▶ [Task description] Return every line from the records below in which the word "least" is found.
*** Information supplied ***
Below is a small trained network, with its code and all its weights. Each question gives an input and a target symbol and asks what happens when units are switched off, that is, made to give their printed mean instead of their output.

import numpy as np


def w(rows, s, z=0):
    codes = np.array(rows[::2]) - 128.0
    scale = np.full(codes.shape[1], s)
    scale[-1] = z or s
    return codes * scale


def f(y):
    return y / 2 * (1 + np.tanh(0.7978845608 * (y + 0.044715 * y**3)))


def softmax(a):
    e = np.exp(a - a.max(-1, keepdims=True))
    return e / e.sum(-1, keepdims=True)


def log_softmax(a):
    a = a - a.max(-1, keepdims=True)
    return a - np.log(np.exp(a).sum(-1, keepdims=True))


def net(x, mask):
    ids = ['αβγδεζηθμτφω'.index(c) for c in x.split()]
    T = len(ids)
    res = E[ids] + P[:T]
    u = 0
    for l in range(2):
        r = res
        for j in range(2):
            rows = slice(2 * j, 2 * j + 2)
            q, k, v = (r @ M[l][rows].T for M in (Q, K, V))
            z = softmax(np.where(np.tri(T) > 0, q @ k.T / 2**0.5, -1e9)) @ v
            o = O[l][rows]
            res = res + np.where(mask[u + j], z, o[:, -1]) @ o[:, :-1]
        u += 2
        y = f(res @ A[l][:, :-1].T + A[l][:, -1])
        res = res + np.where(mask[u : u + 4], y, B[l][:, -1]) @ B[l][:, :-1]
        u += 4
    return log_softmax(res[-1] @ U[:, :-1].T + U[:, -1])


Q, K, V, O, A, B = {}, {}, {}, {}, {}, {}
E = w([
[205,129,151,163,129,106,184,140,117],'α',
[190,102,178,152,108,113,135,62,82],'β',
[127,88,99,106,95,176,160,156,126],'γ',
[57,104,150,141,169,135,125,139,124],'δ',
[117,141,163,113,140,66,159,54,154],'ε',
[68,112,114,112,125,152,168,160,125],'ζ',
[167,101,119,119,78,137,169,93,90],'η',
[148,95,172,144,178,123,80,96,99],'θ',
[84,153,58,57,6,20,85,149,113],'μ',
[94,152,128,148,179,101,180,167,150],'τ',
[147,92,79,87,168,152,122,122,189],'φ',
[166,119,120,200,150,105,169,190,134],'ω',
],0.013)
P = w([
[163,237,73,139,191,130,119,99,65],'0',
[144,196,87,141,173,124,123,103,85],'1',
[129,162,101,142,157,122,126,105,103],'2',
[117,133,113,139,144,118,134,114,118],'3',
[107,100,123,141,135,116,142,123,135],'4',
[98,72,141,138,121,118,149,138,150],'5',
[92,39,151,136,112,114,157,150,169],'6',
[85,2,169,132,101,113,165,170,189],'7',
],0.0084)
Q[0] = w([
[208,118,154,162,100,101,135,113,112],'0.h1',
[150,116,61,86,82,176,175,114,113],'0.h1',
[170,72,193,200,88,228,134,146,51],'0.h2',
[3,194,201,133,79,47,199,123,116],'0.h2',
],0.043)
K[0] = w([
[219,115,177,164,101,110,136,94,114],'0.h1',
[159,131,55,76,30,147,134,145,129],'0.h1',
[145,24,216,195,82,203,149,153,57],'0.h2',
[28,164,173,148,32,2,148,139,81],'0.h2',
],0.038)
V[0] = w([
[138,167,181,126,106,196,109,75,142],'0.h1',
[141,255,109,144,162,73,72,99,67],'0.h1',
[139,191,60,151,125,174,132,82,71],'0.h2',
[65,113,177,145,154,164,171,92,180],'0.h2',
],0.012)
O[0] = w([
[104,174,135,50,157,147,196,184,167,51],'0.h1',
[148,83,80,108,82,158,147,135,175,252],'0.h1',
[163,79,216,152,162,101,116,165,87,209],'0.h2',
[254,88,61,97,136,173,128,148,85,105],'0.h2',
],0.0064,0.0028)
A[0] = w([
[78,114,160,131,74,164,124,169,77,239],'0.n1',
[139,145,129,162,62,232,101,181,93,74],'0.n2',
[143,253,131,145,170,100,74,80,21,193],'0.n3',
[165,241,12,113,104,135,94,82,105,6],'0.n4',
],0.017,0.0019)
B[0] = w([
[144,97,91,155,117,174,109,102,184,251],'0.n1',
[69,107,156,114,186,57,143,138,49,125],'0.n2',
[132,254,74,122,242,121,128,157,132,199],'0.n3',
[158,220,123,123,169,116,127,180,99,164],'0.n4',
],0.013,0.0022)
Q[1] = w([
[147,205,158,61,75,99,190,132,163],'1.h1',
[114,188,156,47,147,251,78,97,26],'1.h1',
[62,70,118,189,221,183,72,239,146],'1.h2',
[66,83,91,139,194,185,48,179,153],'1.h2',
],0.025)
K[1] = w([
[155,121,203,110,98,98,205,108,146],'1.h1',
[113,81,165,59,196,226,150,19,111],'1.h1',
[33,156,25,162,51,109,67,138,130],'1.h2',
[2,123,69,96,104,119,42,116,109],'1.h2',
],0.026)
V[1] = w([
[59,67,107,112,55,98,75,130,152],'1.h1',
[137,22,147,110,146,89,214,64,199],'1.h1',
[146,247,172,73,2,138,56,214,61],'1.h2',
[131,144,98,108,181,58,175,146,91],'1.h2',
],0.0092)
O[1] = w([
[171,220,206,106,116,177,147,181,74,101],'1.h1',
[100,121,38,193,219,130,65,65,116,127],'1.h1',
[13,119,93,56,205,218,33,253,129,1],'1.h2',
[151,151,174,186,74,177,86,94,89,165],'1.h2',
],0.0048,0.0065)
A[1] = w([
[217,238,89,144,232,161,175,163,74,1],'1.n1',
[232,245,78,142,252,151,166,136,72,184],'1.n2',
[110,96,103,132,90,104,113,74,121,140],'1.n3',
[124,134,115,61,175,151,57,109,114,66],'1.n4',
],0.021,0.0062)
B[1] = w([
[187,71,211,81,183,149,15,87,151,171],'1.n1',
[78,166,72,148,84,147,246,167,100,250],'1.n2',
[132,113,164,116,190,131,64,149,137,203],'1.n3',
[135,207,92,50,128,84,130,27,85,132],'1.n4',
],0.011,0.017)
U = w([
[121,141,63,182,145,135,252,144,116,238],'α',
[152,135,132,125,165,172,112,227,110,47],'β',
[209,153,184,114,142,150,173,138,120,16],'γ',
[86,145,95,102,94,78,139,5,106,38],'δ',
[199,21,138,137,100,82,72,43,144,254],'ε',
[66,142,210,90,85,84,187,39,156,47],'ζ',
[43,94,124,125,42,207,122,59,170,52],'η',
[167,156,112,58,105,160,127,94,129,74],'θ',
[47,64,123,80,86,100,136,118,34,66],'μ',
[132,209,111,135,2,94,51,148,99,161],'τ',
[90,188,160,139,187,116,134,194,144,36],'φ',
[75,213,145,155,175,161,116,61,139,48],'ω',
],0.0048,0.0067)

Each question gives the input, a string of symbols that net reads in full, and the target symbol t.
The units are the heads (2 rows each of Q, K, V and O) and the neurons (one row each of A and B). Each row of codes is followed by its name. A weight is (code - 128) times the scale printed after its matrix; where a second scale follows, it is the last column's (O, A, B and U).
mask holds one flag per unit, layer by layer, with each layer's heads first. A switched-off unit (its flag False) gives its mean, the last column of its rows in O or B, instead of its output. The means were averaged over made-up inputs and are rounded, as every weight is.
A unit's drop is (log p(t) with every unit on - log p(t) with that unit switched off) / (log p(t) with every unit on - log p(t) with every unit switched off).
The circuit of an input: a set's keep is (log p(t) with only the set's units on - log p(t) with every unit switched off) / (log p(t) with every unit on - log p(t) with every unit switched off). Starting from all 12 units, units are removed one at a time, each time the one whose removal leaves the highest keep (on an exact tie, the one counted first), for as long as the keep stays at least 0.8.
circuit, biggest first: the units of the circuit, biggest drop first
most important unit: the unit with the biggest drop
k most important neurons: the k neurons with the biggest drops, biggest first
top k neurons in layer l: the k neurons of layer l with the biggest drops, biggest first
which heads matter: for each layer, one digit per head in row order, 1 if its drop is at least 0.15 and else 0, layers parted by /
input β μ φ, target θ: 2 most important neurons	[1.n1, 1.n4]
input η α τ τ, target ε: circuit, biggest first	[1.n2, 0.n3, 1.h1]
input ζ η φ μ μ, target ε: most important unit	0.h2
input ε μ φ α ε μ, target ε: top 2 neurons in layer 0	[0.n1, 0.n4]
input α β γ α μ ω, target β: which heads matter	00 / 11
input θ δ ε η δ, target ε: top 2 neurons in layer 1	[1.n2, 1.n3]
input μ φ φ β α, target γ: circuit, biggest first	[1.n1, 0.h1, 1.h1, 1.n2]
input γ β φ φ μ ω φ θ, target δ: circuit, biggest first	[1.n4, 1.h2, 0.n4]
input ε η φ ζ μ, target τ: 3 most important neurons	[0.n4, 1.n2, 1.n1]
input γ φ ω τ β ζ ε ω, target ε: 4 most important neurons	[1.n2, 0.n3, 0.n4, 1.n3]
input β β μ γ, target μ: which heads matter	10 / 01
input δ τ γ θ ε φ τ, target ε: 2 most important neurons	[1.n2, 0.n4]
input γ δ ζ μ α α, target γ: circuit, biggest first	[1.n1, 1.h1, 1.n2]
input γ θ β ω γ α, target ε: circuit, biggest first	[1.n2, 1.h1]
input β φ φ φ, target ε: circuit, biggest first	[1.n2, 0.n3]
input β η η, target ε: most important unit	0.h2
input ε δ η α β ε α, target ε: which heads matter	00 / 10
input φ φ φ β ε φ θ, target α: 2 most important neurons	[0.n3, 1.n2]
input η γ φ β α γ, target ε: which heads matter	00 / 00
input τ ω ω, target ε: which heads matter	00 / 10
input μ φ δ ω μ α θ, target α: circuit, biggest first	[0.h1, 1.n2, 0.n3]
input γ μ φ ε, target ζ: which heads matter	11 / 10
input β γ β μ γ φ ε δ, target ω: which heads matter	11 / 01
***
▶ [Written reply]
The circuit of an input: a set's keep is (log p(t) with only the set's units on - log p(t) with every unit switched off) / (log p(t) with every unit on - log p(t) with every unit switched off). Starting from all 12 units, units are removed one at a time, each time the one whose removal leaves the highest keep (on an exact tie, the one counted first), for as long as the keep stays at least 0.8.
which heads matter: for each layer, one digit per head in row order, 1 if its drop is at least 0.15 and else 0, layers parted by /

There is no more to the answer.